*TRY IT*: From the line containing "9.1 -3.7 -2.2]" to the last line of the records below, repeat every line exactly and add nothing else.

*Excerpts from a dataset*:
=== Begin Enclosure ===

Every row gives one point. Each copy is the shape, with its points in the same order, turned, moved and blurred by noise. Is it also mirrored, or only turned?

Shape (8 x 3):
[[  2.2  -7.8  -2.1]
 [  1.4  -3.7   8.7]
 [ -1.5  -0.5  -5.9]
 [ -3.5   2.1  -1.1]
 [  2.4   2.7  -2.3]
 [ -0.8  -5.7 -10.6]
 [  1.9  -0.2   1.1]
 [ -2.0  -0.5  -3.3]]
Copy 1, 8 rows:
[[ 0.8 -5.2  7.2]
 [ 3.0 -7.9 -3.9]
 [-0.3  3.8  5.3]
 [-1.0  3.3 -0.7]
 [ 5.1  3.7  1.5]
 [-2.4  2.2 11.2]
 [ 3.8 -1.0  0.3]
 [-0.5  2.1  3.0]]
Copy 1 is: mirrored
Copy 2:
[[  3.5  -7.0  -7.9]
 [  8.0  -7.7   2.8]
 [ -3.5  -2.4  -5.3]
 [ -2.9  -2.7   0.3]
 [  0.8   1.3  -2.3]
 [ -4.0  -4.8 -11.7]
 [  2.3  -2.4  -0.6]
 [ -2.2  -3.2  -2.9]]
Copy 2 is: only turned
Copy 3 (8 x 3):
[[-3.0 -1.8  7.3]
 [-2.2 -9.8 -0.3]
 [-2.0  5.6  2.3]
 [-2.0  2.3 -2.8]
 [ 3.2  1.9 -0.7]
 [-3.4  7.6  8.7]
 [ 0.7 -2.4 -0.6]
 [-2.7  2.7  1.3]]
Copy 3 is: mirrored
Copy 4, 8 rows:
[[-1.6 -5.3 -4.5]
 [ 5.7 -7.8  4.1]
 [-3.6  2.3 -0.5]
 [-1.4  1.3  4.6]
 [ 2.2  2.5 -0.4]
 [-9.2 -0.1 -6.6]
 [ 3.2 -1.6  0.2]
 [-2.9  0.9  0.6]]
Copy 4 is: only turned

Shape:
[[  0.8   2.8  -4.1 -13.4]
 [ -9.9   0.8  -3.0   3.1]
 [ -0.9   1.4   1.6   2.6]
 [ -0.3   0.7  -0.8   4.2]
 [ -2.3   2.6   2.1  -0.7]
 [  0.3   2.2   4.1   4.4]
 [  1.4  -6.3   4.9   2.4]
 [  0.1  -3.3   0.9   5.6]
 [  2.6 -10.6   3.8   0.3]
 [  0.5   1.8  -3.9   0.8]]
Copy 1:
[[11.5  3.2 -3.4  7.5]
 [-3.4 -9.2  1.3  4.5]
 [-1.1 -1.9 -0.9 -2.2]
 [-1.4 -3.4 -2.0 -2.1]
 [-0.5  0.8 -0.9  0.9]
 [-3.5 -0.2 -1.6 -3.7]
 [ 2.0 -1.1  5.1 -7.4]
 [-0.9 -5.2 -0.2 -6.8]
 [ 6.1 -2.6  6.4 -8.3]
 [ 2.4 -3.9 -4.8 -0.3]]
Copy 1 is: mirrored
Copy 2 (10 x 4):
[[  5.6  11.3   0.3  -8.1]
 [-10.8   1.7   2.3  -4.9]
 [ -2.8   0.7   0.5   1.7]
 [ -3.8  -0.6  -1.2   0.2]
 [ -2.5   4.3   2.2   0.7]
 [ -2.9  -0.5   1.2   5.2]
 [  0.4  -6.5   4.7   0.9]
 [ -3.1  -4.4   0.3   1.5]
 [  3.9  -8.3   4.5  -1.3]
 [ -2.0   2.4  -4.4  -1.9]]
Copy 2 is: only turned
Copy 3:
[[  3.7  14.2   4.0  -1.6]
 [ -0.1   1.9 -10.6  -2.6]
 [ -1.4  -0.5  -2.8   1.6]
 [  1.1  -3.2  -2.8   0.0]
 [ -1.3   2.8  -3.3   2.7]
 [ -1.7  -2.9  -2.2   3.9]
 [ -7.3  -3.2   1.5  -1.8]
 [ -2.9  -4.6  -2.2  -2.2]
 [ -8.5  -2.2   4.5  -5.8]
 [  4.0   0.6  -1.6  -1.1]]
Copy 3 is: only turned
Copy 4 (10 x 4):
[[  7.8  -2.6 -10.1  -7.2]
 [ -2.0  -6.1  -0.3   7.1]
 [  0.3   2.1   2.3   1.0]
 [ -2.2   3.4   0.6   2.9]
 [  2.3  -0.5   1.6   0.0]
 [  0.7   4.3   4.3   1.2]
 [ -6.0   3.6   3.9  -4.2]
 [ -5.1   3.9   1.7   1.3]
 [ -9.5   3.5   2.0  -8.1]
 [  0.7   2.8  -5.3   1.6]]
Copy 4 is: mirrored

Shape (12 x 6):
[[ 3.1  3.5 -8.5  0.5  6.8  2.3]
 [ 3.6  3.6  0.2 -3.7 -2.1  2.5]
 [-1.3  0.6 -8.3  2.6  1.4 -0.6]
 [ 3.2 -1.8  9.9 -1.8 -5.1  2.6]
 [ 2.2 -0.7 -7.5  4.0  0.5 -1.0]
 [-3.9 -5.5  1.1  2.0  7.0 -3.1]
 [-0.2  1.0  2.9 -5.6 -2.7  2.5]
 [-0.7  6.0  6.0 -0.7 -6.5  7.3]
 [ 4.2  1.8  6.1 -1.0 -1.7  5.4]
 [-2.1 -0.8  1.5  2.7  4.3 -8.6]
 [ 3.5  4.9  6.0 -2.2 -4.4  2.9]
 [-0.6  1.3 -2.0  4.5  3.0 -1.2]]
Copy 1:
[[  8.0   5.9  -5.8  -7.5   1.9  -1.4]
 [ -2.7   3.3  -6.0  -2.6  -5.0   1.7]
 [  3.9  -0.5  -6.3  -5.3   2.9  -4.7]
 [ -8.7   1.1  -0.4   5.2  -5.1   3.6]
 [  4.1   1.1  -5.9  -2.4   1.6  -6.2]
 [  2.9  -3.7  -2.5   3.6   7.0   2.4]
 [ -4.1   0.0  -4.3  -1.9  -5.1   3.2]
 [-11.2   3.2   1.2  -4.6  -4.8   2.6]
 [ -5.5   5.4  -0.9   0.9  -4.5   3.4]
 [ -0.9  -1.9  -8.2   4.3   8.5   0.1]
 [ -8.8   4.7  -3.5  -1.2  -4.5   1.9]
 [  0.6   1.3  -3.7  -2.0   4.4  -2.7]]
Copy 1 is: mirrored
Copy 2 (12 x 6):
[[-6.0 -0.7 -4.6 -5.1 -1.0  5.6]
 [-3.0 -3.8  0.1 -0.7 -3.3 -4.8]
 [-4.5  5.2 -0.3 -3.1  0.4  2.8]
 [ 3.2 -5.3  5.8  7.2 -4.3 -6.9]
 [-4.1  5.0  0.9 -1.8 -3.3  3.4]
 [ 4.0  2.8 -1.3  5.7  2.8  5.6]
 [-1.6 -3.9  0.5  3.6  0.4 -6.7]
 [-1.7 -7.7  8.7 -0.2  0.6 -7.3]
 [ 0.1 -7.9  4.5  2.9 -4.0 -3.2]
 [ 7.6  4.5 -1.8  0.8  0.6  1.8]
 [ 0.6 -6.9  4.9 -0.1 -3.2 -7.5]
 [ 0.5  1.4  1.4 -1.7  0.1  3.9]]
Copy 2 is: only turned
Copy 3 (12 x 6):
[[-4.6 -2.4  4.5  1.8  7.3 -6.1]
 [ 0.4  1.2 -1.8  1.1  8.0  3.2]
 [-0.8  0.2  5.5 -0.9  1.3 -4.6]
 [ 1.7  0.0 -7.6  2.7  1.7 10.7]
 [-2.2 -0.6  7.0 -0.3  0.8 -1.0]
 [ 1.7 -5.6 -1.4  5.5 -5.0 -3.9]
 [ 3.9  0.1 -5.3 -0.1  5.3  2.8]
 [-1.9  6.7 -8.6 -1.8  5.2  5.6]
 [-2.8  0.0 -6.5  2.4  5.1  6.7]
 [ 3.9  0.0  1.8  9.1 -3.7 -2.2]
 [ 0.0  3.8 -5.7  2.6  6.5  6.7]
 [-2.5  0.8  1.9  3.6 -0.9 -2.5]]
Copy 3 is: mirrored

=== End Enclosure ===

*PROBLEM SOLUTION*:
 [ 3.9  0.0  1.8  9.1 -3.7 -2.2]
 [ 0.0  3.8 -5.7  2.6  6.5  6.7]
 [-2.5  0.8  1.9  3.6 -0.9 -2.5]]
Copy 3 is: mirrored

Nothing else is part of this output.